Copy the records below exactly as they appear.
Top of SOURCE MATERIAL
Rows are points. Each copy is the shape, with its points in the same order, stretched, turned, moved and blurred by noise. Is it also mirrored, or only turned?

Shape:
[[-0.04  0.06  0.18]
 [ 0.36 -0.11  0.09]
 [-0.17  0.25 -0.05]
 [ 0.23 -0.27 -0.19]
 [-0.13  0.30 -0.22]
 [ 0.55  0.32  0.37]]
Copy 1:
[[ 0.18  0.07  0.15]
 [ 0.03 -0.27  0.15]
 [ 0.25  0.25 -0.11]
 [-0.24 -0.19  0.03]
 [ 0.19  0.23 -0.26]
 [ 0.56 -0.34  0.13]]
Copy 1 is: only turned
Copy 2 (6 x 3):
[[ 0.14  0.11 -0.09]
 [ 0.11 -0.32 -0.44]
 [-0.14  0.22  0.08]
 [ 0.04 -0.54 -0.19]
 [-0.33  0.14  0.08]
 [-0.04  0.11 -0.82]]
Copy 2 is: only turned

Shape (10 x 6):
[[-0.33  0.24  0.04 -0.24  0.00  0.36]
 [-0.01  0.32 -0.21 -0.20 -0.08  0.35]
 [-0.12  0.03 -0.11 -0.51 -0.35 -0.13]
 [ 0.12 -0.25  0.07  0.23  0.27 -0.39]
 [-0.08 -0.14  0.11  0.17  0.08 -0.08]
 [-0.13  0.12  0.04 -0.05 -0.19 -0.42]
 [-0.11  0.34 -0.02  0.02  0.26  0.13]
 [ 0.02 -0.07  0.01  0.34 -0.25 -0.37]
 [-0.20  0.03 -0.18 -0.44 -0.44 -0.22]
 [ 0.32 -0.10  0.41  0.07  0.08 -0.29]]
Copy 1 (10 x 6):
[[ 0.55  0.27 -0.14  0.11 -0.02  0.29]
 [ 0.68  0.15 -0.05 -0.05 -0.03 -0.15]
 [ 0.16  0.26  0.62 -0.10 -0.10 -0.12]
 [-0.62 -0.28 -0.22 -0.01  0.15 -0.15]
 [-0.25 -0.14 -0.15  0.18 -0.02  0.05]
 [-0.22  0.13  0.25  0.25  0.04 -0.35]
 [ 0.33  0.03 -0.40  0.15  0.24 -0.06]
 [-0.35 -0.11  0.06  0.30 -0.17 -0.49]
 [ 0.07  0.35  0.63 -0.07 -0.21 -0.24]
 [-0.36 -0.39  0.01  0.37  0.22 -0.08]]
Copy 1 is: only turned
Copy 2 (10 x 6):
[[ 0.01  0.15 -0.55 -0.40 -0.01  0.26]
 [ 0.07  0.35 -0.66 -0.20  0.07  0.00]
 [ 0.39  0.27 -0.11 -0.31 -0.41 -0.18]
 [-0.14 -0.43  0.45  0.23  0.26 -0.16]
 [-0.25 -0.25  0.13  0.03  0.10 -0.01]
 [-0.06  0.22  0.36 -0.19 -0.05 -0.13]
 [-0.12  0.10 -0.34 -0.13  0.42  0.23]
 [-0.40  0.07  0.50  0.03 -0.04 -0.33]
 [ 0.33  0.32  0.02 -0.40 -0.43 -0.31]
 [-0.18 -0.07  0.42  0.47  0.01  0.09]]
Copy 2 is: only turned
Bottom of SOURCE MATERIAL
→ EXERCISE SOLUTION:
Rows are points. Each copy is the shape, with its points in the same order, stretched, turned, moved and blurred by noise. Is it also mirrored, or only turned?

Shape:
[[-0.04  0.06  0.18]
 [ 0.36 -0.11  0.09]
 [-0.17  0.25 -0.05]
 [ 0.23 -0.27 -0.19]
 [-0.13  0.30 -0.22]
 [ 0.55  0.32  0.37]]
Copy 1:
[[ 0.18  0.07  0.15]
 [ 0.03 -0.27  0.15]
 [ 0.25  0.25 -0.11]
 [-0.24 -0.19  0.03]
 [ 0.19  0.23 -0.26]
 [ 0.56 -0.34  0.13]]
Copy 1 is: only turned
Copy 2 (6 x 3):
[[ 0.14  0.11 -0.09]
 [ 0.11 -0.32 -0.44]
 [-0.14  0.22  0.08]
 [ 0.04 -0.54 -0.19]
 [-0.33  0.14  0.08]
 [-0.04  0.11 -0.82]]
Copy 2 is: only turned

Shape (10 x 6):
[[-0.33  0.24  0.04 -0.24  0.00  0.36]
 [-0.01  0.32 -0.21 -0.20 -0.08  0.35]
 [-0.12  0.03 -0.11 -0.51 -0.35 -0.13]
 [ 0.12 -0.25  0.07  0.23  0.27 -0.39]
 [-0.08 -0.14  0.11  0.17  0.08 -0.08]
 [-0.13  0.12  0.04 -0.05 -0.19 -0.42]
 [-0.11  0.34 -0.02  0.02  0.26  0.13]
 [ 0.02 -0.07  0.01  0.34 -0.25 -0.37]
 [-0.20  0.03 -0.18 -0.44 -0.44 -0.22]
 [ 0.32 -0.10  0.41  0.07  0.08 -0.29]]
Copy 1 (10 x 6):
[[ 0.55  0.27 -0.14  0.11 -0.02  0.29]
 [ 0.68  0.15 -0.05 -0.05 -0.03 -0.15]
 [ 0.16  0.26  0.62 -0.10 -0.10 -0.12]
 [-0.62 -0.28 -0.22 -0.01  0.15 -0.15]
 [-0.25 -0.14 -0.15  0.18 -0.02  0.05]
 [-0.22  0.13  0.25  0.25  0.04 -0.35]
 [ 0.33  0.03 -0.40  0.15  0.24 -0.06]
 [-0.35 -0.11  0.06  0.30 -0.17 -0.49]
 [ 0.07  0.35  0.63 -0.07 -0.21 -0.24]
 [-0.36 -0.39  0.01  0.37  0.22 -0.08]]
Copy 1 is: only turned
Copy 2 (10 x 6):
[[ 0.01  0.15 -0.55 -0.40 -0.01  0.26]
 [ 0.07  0.35 -0.66 -0.20  0.07  0.00]
 [ 0.39  0.27 -0.11 -0.31 -0.41 -0.18]
 [-0.14 -0.43  0.45  0.23  0.26 -0.16]
 [-0.25 -0.25  0.13  0.03  0.10 -0.01]
 [-0.06  0.22  0.36 -0.19 -0.05 -0.13]
 [-0.12  0.10 -0.34 -0.13  0.42  0.23]
 [-0.40  0.07  0.50  0.03 -0.04 -0.33]
 [ 0.33  0.32  0.02 -0.40 -0.43 -0.31]
 [-0.18 -0.07  0.42  0.47  0.01  0.09]]
Copy 2 is: only turned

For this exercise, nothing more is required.